### [Provided data]
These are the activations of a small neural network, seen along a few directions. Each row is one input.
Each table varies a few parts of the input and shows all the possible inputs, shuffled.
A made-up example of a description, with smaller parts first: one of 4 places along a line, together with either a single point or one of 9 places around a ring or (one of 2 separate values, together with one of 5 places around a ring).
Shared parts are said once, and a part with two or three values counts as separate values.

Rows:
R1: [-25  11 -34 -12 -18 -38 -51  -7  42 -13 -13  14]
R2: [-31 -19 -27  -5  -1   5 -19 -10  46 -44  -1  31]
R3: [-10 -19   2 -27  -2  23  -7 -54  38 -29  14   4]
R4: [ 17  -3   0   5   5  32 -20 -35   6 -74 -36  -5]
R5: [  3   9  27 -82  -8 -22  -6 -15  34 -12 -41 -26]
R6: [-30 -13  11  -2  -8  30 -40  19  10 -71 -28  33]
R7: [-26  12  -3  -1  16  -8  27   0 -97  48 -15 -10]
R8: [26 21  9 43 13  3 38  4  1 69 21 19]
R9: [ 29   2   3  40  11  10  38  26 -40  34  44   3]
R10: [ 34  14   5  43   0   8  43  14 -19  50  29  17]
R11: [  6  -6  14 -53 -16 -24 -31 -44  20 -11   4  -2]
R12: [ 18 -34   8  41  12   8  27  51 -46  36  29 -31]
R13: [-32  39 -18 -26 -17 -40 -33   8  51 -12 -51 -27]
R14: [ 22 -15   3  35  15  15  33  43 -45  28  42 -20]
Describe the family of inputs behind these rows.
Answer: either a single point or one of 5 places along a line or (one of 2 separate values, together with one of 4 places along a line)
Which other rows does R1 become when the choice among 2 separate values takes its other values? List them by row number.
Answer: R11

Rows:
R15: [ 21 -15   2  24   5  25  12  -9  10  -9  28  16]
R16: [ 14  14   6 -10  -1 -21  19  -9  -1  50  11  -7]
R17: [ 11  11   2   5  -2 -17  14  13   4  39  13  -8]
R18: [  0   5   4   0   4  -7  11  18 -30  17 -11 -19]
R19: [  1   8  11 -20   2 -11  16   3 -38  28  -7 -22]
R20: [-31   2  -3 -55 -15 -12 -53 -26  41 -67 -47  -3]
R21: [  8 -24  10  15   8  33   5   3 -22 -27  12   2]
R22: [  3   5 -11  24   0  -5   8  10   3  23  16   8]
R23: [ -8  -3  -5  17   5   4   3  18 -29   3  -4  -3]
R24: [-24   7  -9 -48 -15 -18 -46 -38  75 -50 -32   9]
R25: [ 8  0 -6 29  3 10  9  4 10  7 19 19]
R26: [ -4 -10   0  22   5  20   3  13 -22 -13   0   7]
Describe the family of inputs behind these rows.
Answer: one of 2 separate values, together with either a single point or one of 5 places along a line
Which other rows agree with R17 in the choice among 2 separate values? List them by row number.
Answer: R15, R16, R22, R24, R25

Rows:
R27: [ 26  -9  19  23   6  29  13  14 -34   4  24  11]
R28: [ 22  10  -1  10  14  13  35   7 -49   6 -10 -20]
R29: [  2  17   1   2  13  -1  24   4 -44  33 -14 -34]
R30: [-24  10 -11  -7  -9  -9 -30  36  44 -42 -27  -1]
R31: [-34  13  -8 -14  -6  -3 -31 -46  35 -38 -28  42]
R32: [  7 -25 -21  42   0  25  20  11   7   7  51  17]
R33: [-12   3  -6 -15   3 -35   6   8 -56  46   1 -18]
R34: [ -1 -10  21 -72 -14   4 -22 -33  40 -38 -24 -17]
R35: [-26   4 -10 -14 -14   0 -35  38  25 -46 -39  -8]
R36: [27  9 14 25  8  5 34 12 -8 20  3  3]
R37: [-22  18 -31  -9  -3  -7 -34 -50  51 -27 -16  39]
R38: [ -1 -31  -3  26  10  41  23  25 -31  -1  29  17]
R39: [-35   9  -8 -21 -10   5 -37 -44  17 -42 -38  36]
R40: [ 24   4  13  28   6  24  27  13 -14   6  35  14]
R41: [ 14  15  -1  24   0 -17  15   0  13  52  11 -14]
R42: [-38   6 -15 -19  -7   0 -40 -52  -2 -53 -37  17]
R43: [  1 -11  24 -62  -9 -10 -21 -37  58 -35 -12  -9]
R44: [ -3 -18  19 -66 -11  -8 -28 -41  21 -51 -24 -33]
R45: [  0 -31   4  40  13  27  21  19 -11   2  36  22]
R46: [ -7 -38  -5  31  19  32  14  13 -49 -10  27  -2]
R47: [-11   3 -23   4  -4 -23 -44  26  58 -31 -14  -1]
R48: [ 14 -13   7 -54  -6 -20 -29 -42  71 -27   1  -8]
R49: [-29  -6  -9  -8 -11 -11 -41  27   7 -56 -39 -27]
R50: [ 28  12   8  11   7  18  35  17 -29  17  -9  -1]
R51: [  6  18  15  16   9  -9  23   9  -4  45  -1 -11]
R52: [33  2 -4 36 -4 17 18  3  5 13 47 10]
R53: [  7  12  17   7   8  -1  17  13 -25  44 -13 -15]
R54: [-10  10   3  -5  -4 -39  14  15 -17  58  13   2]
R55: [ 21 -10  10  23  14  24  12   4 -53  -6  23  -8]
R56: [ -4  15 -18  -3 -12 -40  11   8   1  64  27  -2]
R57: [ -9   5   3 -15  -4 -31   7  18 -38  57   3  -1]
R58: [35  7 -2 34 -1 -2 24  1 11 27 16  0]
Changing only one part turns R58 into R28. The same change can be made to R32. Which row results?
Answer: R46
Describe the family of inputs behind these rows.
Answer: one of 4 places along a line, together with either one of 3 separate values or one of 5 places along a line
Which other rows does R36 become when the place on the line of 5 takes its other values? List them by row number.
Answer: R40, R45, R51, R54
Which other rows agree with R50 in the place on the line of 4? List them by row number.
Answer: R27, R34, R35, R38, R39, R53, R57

### [Task goal]
Could you return the complete set of entries exactly?

### [Finished task]
These are the activations of a small neural network, seen along a few directions. Each row is one input.
Each table varies a few parts of the input and shows all the possible inputs, shuffled.
A made-up example of a description, with smaller parts first: one of 4 places along a line, together with either a single point or one of 9 places around a ring or (one of 2 separate values, together with one of 5 places around a ring).
Shared parts are said once, and a part with two or three values counts as separate values.

Rows:
R1: [-25  11 -34 -12 -18 -38 -51  -7  42 -13 -13  14]
R2: [-31 -19 -27  -5  -1   5 -19 -10  46 -44  -1  31]
R3: [-10 -19   2 -27  -2  23  -7 -54  38 -29  14   4]
R4: [ 17  -3   0   5   5  32 -20 -35   6 -74 -36  -5]
R5: [  3   9  27 -82  -8 -22  -6 -15  34 -12 -41 -26]
R6: [-30 -13  11  -2  -8  30 -40  19  10 -71 -28  33]
R7: [-26  12  -3  -1  16  -8  27   0 -97  48 -15 -10]
R8: [26 21  9 43 13  3 38  4  1 69 21 19]
R9: [ 29   2   3  40  11  10  38  26 -40  34  44   3]
R10: [ 34  14   5  43   0   8  43  14 -19  50  29  17]
R11: [  6  -6  14 -53 -16 -24 -31 -44  20 -11   4  -2]
R12: [ 18 -34   8  41  12   8  27  51 -46  36  29 -31]
R13: [-32  39 -18 -26 -17 -40 -33   8  51 -12 -51 -27]
R14: [ 22 -15   3  35  15  15  33  43 -45  28  42 -20]
Describe the family of inputs behind these rows.
Answer: either a single point or one of 5 places along a line or (one of 2 separate values, together with one of 4 places along a line)
Which other rows does R1 become when the choice among 2 separate values takes its other values? List them by row number.
Answer: R11

Rows:
R15: [ 21 -15   2  24   5  25  12  -9  10  -9  28  16]
R16: [ 14  14   6 -10  -1 -21  19  -9  -1  50  11  -7]
R17: [ 11  11   2   5  -2 -17  14  13   4  39  13  -8]
R18: [  0   5   4   0   4  -7  11  18 -30  17 -11 -19]
R19: [  1   8  11 -20   2 -11  16   3 -38  28  -7 -22]
R20: [-31   2  -3 -55 -15 -12 -53 -26  41 -67 -47  -3]
R21: [  8 -24  10  15   8  33   5   3 -22 -27  12   2]
R22: [  3   5 -11  24   0  -5   8  10   3  23  16   8]
R23: [ -8  -3  -5  17   5   4   3  18 -29   3  -4  -3]
R24: [-24   7  -9 -48 -15 -18 -46 -38  75 -50 -32   9]
R25: [ 8  0 -6 29  3 10  9  4 10  7 19 19]
R26: [ -4 -10   0  22   5  20   3  13 -22 -13   0   7]
Describe the family of inputs behind these rows.
Answer: one of 2 separate values, together with either a single point or one of 5 places along a line
Which other rows agree with R17 in the choice among 2 separate values? List them by row number.
Answer: R15, R16, R22, R24, R25

Rows:
R27: [ 26  -9  19  23   6  29  13  14 -34   4  24  11]
R28: [ 22  10  -1  10  14  13  35   7 -49   6 -10 -20]
R29: [  2  17   1   2  13  -1  24   4 -44  33 -14 -34]
R30: [-24  10 -11  -7  -9  -9 -30  36  44 -42 -27  -1]
R31: [-34  13  -8 -14  -6  -3 -31 -46  35 -38 -28  42]
R32: [  7 -25 -21  42   0  25  20  11   7   7  51  17]
R33: [-12   3  -6 -15   3 -35   6   8 -56  46   1 -18]
R34: [ -1 -10  21 -72 -14   4 -22 -33  40 -38 -24 -17]
R35: [-26   4 -10 -14 -14   0 -35  38  25 -46 -39  -8]
R36: [27  9 14 25  8  5 34 12 -8 20  3  3]
R37: [-22  18 -31  -9  -3  -7 -34 -50  51 -27 -16  39]
R38: [ -1 -31  -3  26  10  41  23  25 -31  -1  29  17]
R39: [-35   9  -8 -21 -10   5 -37 -44  17 -42 -38  36]
R40: [ 24   4  13  28   6  24  27  13 -14   6  35  14]
R41: [ 14  15  -1  24   0 -17  15   0  13  52  11 -14]
R42: [-38   6 -15 -19  -7   0 -40 -52  -2 -53 -37  17]
R43: [  1 -11  24 -62  -9 -10 -21 -37  58 -35 -12  -9]
R44: [ -3 -18  19 -66 -11  -8 -28 -41  21 -51 -24 -33]
R45: [  0 -31   4  40  13  27  21  19 -11   2  36  22]
R46: [ -7 -38  -5  31  19  32  14  13 -49 -10  27  -2]
R47: [-11   3 -23   4  -4 -23 -44  26  58 -31 -14  -1]
R48: [ 14 -13   7 -54  -6 -20 -29 -42  71 -27   1  -8]
R49: [-29  -6  -9  -8 -11 -11 -41  27   7 -56 -39 -27]
R50: [ 28  12   8  11   7  18  35  17 -29  17  -9  -1]
R51: [  6  18  15  16   9  -9  23   9  -4  45  -1 -11]
R52: [33  2 -4 36 -4 17 18  3  5 13 47 10]
R53: [  7  12  17   7   8  -1  17  13 -25  44 -13 -15]
R54: [-10  10   3  -5  -4 -39  14  15 -17  58  13   2]
R55: [ 21 -10  10  23  14  24  12   4 -53  -6  23  -8]
R56: [ -4  15 -18  -3 -12 -40  11   8   1  64  27  -2]
R57: [ -9   5   3 -15  -4 -31   7  18 -38  57   3  -1]
R58: [35  7 -2 34 -1 -2 24  1 11 27 16  0]
Changing only one part turns R58 into R28. The same change can be made to R32. Which row results?
Answer: R46
Describe the family of inputs behind these rows.
Answer: one of 4 places along a line, together with either one of 3 separate values or one of 5 places along a line
Which other rows does R36 become when the place on the line of 5 takes its other values? List them by row number.
Answer: R40, R45, R51, R54
Which other rows agree with R50 in the place on the line of 4? List them by row number.
Answer: R27, R34, R35, R38, R39, R53, R57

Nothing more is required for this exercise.